(Stored records)
↓
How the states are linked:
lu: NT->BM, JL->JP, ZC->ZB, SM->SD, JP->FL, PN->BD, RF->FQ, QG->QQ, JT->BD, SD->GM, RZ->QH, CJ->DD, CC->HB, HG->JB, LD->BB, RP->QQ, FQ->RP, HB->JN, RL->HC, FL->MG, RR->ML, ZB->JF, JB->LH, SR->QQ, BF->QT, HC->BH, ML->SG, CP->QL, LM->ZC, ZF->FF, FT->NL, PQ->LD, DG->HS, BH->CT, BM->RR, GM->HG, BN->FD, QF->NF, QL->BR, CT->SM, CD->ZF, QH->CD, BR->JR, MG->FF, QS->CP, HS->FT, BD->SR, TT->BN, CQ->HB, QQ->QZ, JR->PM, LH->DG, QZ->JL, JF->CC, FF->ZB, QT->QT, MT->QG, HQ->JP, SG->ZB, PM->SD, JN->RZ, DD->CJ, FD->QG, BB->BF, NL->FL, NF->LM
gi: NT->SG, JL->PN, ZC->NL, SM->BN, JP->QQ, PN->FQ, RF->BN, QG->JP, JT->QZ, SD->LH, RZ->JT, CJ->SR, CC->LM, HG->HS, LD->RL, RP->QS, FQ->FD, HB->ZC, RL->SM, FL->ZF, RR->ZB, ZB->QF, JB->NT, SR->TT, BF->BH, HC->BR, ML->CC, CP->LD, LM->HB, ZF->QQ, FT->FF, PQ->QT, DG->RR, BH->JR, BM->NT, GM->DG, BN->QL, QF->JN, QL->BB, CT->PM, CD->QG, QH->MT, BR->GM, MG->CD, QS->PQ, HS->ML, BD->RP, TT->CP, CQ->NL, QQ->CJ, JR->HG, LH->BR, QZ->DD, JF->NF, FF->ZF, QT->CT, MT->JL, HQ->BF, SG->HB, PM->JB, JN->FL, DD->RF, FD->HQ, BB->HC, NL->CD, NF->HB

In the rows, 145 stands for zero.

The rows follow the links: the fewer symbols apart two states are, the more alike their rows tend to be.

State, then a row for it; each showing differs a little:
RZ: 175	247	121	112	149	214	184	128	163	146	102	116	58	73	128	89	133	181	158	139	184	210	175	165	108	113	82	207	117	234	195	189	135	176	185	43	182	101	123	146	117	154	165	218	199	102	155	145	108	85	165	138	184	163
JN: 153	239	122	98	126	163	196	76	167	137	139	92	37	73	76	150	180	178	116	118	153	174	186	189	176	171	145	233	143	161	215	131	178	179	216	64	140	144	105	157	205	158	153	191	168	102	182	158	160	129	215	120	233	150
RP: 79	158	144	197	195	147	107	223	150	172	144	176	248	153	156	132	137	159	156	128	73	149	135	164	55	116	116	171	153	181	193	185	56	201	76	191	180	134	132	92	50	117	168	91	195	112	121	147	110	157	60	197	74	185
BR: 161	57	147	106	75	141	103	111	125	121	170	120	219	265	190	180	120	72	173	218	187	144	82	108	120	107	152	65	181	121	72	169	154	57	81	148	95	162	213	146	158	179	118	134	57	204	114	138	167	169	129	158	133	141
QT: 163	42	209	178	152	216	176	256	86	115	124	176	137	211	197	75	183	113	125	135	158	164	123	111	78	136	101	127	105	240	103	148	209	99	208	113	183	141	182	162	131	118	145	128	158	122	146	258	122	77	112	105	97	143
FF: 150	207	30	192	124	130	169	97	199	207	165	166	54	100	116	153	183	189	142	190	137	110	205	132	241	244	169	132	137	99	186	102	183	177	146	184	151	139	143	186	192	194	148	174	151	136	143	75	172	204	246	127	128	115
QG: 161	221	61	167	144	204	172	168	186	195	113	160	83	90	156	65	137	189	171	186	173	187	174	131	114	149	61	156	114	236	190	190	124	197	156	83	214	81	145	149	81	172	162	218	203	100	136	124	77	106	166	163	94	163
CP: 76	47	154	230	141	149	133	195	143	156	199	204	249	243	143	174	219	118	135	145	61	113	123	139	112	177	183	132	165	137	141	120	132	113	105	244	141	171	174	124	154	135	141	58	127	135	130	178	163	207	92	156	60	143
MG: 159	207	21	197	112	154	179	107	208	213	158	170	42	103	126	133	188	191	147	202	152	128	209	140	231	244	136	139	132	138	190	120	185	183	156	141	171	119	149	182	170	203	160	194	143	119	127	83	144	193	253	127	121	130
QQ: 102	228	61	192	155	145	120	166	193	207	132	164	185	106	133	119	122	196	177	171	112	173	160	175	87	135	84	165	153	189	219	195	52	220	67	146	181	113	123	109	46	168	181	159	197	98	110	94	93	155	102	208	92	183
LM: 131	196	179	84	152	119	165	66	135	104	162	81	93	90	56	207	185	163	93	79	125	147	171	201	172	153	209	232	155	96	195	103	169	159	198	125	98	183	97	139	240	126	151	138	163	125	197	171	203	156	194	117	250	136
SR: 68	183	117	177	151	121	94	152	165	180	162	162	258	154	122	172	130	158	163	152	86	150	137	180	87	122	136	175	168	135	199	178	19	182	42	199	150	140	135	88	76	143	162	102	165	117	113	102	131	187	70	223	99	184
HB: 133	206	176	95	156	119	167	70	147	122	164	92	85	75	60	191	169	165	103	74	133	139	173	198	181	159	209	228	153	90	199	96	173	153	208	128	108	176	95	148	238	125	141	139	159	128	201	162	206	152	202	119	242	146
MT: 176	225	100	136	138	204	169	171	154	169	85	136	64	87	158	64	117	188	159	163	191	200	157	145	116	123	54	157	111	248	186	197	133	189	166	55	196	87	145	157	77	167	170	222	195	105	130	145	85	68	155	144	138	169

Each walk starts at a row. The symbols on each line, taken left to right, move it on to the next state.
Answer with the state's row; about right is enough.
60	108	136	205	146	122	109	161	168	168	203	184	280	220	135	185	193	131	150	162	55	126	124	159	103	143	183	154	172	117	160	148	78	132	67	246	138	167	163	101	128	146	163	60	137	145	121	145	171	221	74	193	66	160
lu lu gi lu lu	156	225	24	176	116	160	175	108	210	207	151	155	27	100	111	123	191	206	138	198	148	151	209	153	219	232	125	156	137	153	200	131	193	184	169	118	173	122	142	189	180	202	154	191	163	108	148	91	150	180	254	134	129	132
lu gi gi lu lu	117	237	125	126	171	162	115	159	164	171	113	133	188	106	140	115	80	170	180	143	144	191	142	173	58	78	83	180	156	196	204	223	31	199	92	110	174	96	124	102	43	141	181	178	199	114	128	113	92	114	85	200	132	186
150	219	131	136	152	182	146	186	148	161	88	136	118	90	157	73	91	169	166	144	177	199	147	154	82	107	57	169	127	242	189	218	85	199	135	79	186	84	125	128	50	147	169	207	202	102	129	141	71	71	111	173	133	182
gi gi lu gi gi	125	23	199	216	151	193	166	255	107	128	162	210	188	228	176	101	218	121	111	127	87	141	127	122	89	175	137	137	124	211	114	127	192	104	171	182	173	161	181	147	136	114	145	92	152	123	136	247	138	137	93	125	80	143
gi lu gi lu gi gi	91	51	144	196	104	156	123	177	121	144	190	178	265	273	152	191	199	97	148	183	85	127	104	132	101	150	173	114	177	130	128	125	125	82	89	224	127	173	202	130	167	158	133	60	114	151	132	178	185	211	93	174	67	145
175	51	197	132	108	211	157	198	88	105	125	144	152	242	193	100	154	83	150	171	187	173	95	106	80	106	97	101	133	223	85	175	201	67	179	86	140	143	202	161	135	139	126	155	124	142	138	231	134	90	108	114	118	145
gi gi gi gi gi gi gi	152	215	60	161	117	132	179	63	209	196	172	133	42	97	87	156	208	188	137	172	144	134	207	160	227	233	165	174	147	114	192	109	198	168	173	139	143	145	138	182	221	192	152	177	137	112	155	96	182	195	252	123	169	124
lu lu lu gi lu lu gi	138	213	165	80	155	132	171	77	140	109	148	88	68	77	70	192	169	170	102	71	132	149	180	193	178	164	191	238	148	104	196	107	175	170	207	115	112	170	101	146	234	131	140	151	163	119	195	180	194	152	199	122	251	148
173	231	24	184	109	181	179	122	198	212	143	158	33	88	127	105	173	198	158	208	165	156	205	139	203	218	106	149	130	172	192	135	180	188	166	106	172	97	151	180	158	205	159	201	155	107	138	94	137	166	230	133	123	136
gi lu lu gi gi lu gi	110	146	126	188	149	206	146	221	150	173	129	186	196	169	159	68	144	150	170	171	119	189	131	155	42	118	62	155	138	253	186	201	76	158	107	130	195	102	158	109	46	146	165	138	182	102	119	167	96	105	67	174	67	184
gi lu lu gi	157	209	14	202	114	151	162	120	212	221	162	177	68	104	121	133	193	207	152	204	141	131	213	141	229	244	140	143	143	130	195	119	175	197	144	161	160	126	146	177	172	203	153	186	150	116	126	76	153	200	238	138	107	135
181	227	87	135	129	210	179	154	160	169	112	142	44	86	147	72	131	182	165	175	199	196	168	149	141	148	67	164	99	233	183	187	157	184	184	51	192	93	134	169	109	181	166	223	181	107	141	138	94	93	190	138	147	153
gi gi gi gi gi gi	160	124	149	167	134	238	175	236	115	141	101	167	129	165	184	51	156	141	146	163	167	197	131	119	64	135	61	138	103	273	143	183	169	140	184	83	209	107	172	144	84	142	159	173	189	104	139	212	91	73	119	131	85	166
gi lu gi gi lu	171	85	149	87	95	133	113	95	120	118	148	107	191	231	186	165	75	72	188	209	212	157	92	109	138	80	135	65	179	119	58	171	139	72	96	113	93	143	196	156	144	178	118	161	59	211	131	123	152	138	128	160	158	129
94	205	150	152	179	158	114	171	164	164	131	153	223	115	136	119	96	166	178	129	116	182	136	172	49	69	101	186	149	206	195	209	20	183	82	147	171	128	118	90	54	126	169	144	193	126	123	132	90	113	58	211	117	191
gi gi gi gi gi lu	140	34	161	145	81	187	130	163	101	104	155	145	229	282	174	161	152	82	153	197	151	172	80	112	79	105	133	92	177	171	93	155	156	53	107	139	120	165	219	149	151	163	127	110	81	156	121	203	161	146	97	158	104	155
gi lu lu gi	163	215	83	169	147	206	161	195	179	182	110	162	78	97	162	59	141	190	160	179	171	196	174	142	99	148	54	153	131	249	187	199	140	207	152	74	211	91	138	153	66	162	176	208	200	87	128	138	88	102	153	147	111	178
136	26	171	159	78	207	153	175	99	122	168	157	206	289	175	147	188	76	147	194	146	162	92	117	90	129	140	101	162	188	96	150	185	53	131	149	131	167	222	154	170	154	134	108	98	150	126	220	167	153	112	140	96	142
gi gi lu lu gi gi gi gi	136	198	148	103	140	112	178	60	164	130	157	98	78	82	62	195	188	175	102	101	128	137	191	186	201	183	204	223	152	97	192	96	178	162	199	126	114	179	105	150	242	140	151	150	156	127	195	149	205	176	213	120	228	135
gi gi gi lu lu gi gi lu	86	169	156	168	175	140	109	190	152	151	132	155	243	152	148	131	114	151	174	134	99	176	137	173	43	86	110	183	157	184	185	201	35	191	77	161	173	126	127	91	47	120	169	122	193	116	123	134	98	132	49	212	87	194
↑
Nothing but a number is wanted: how many lines in the records above include "each".

2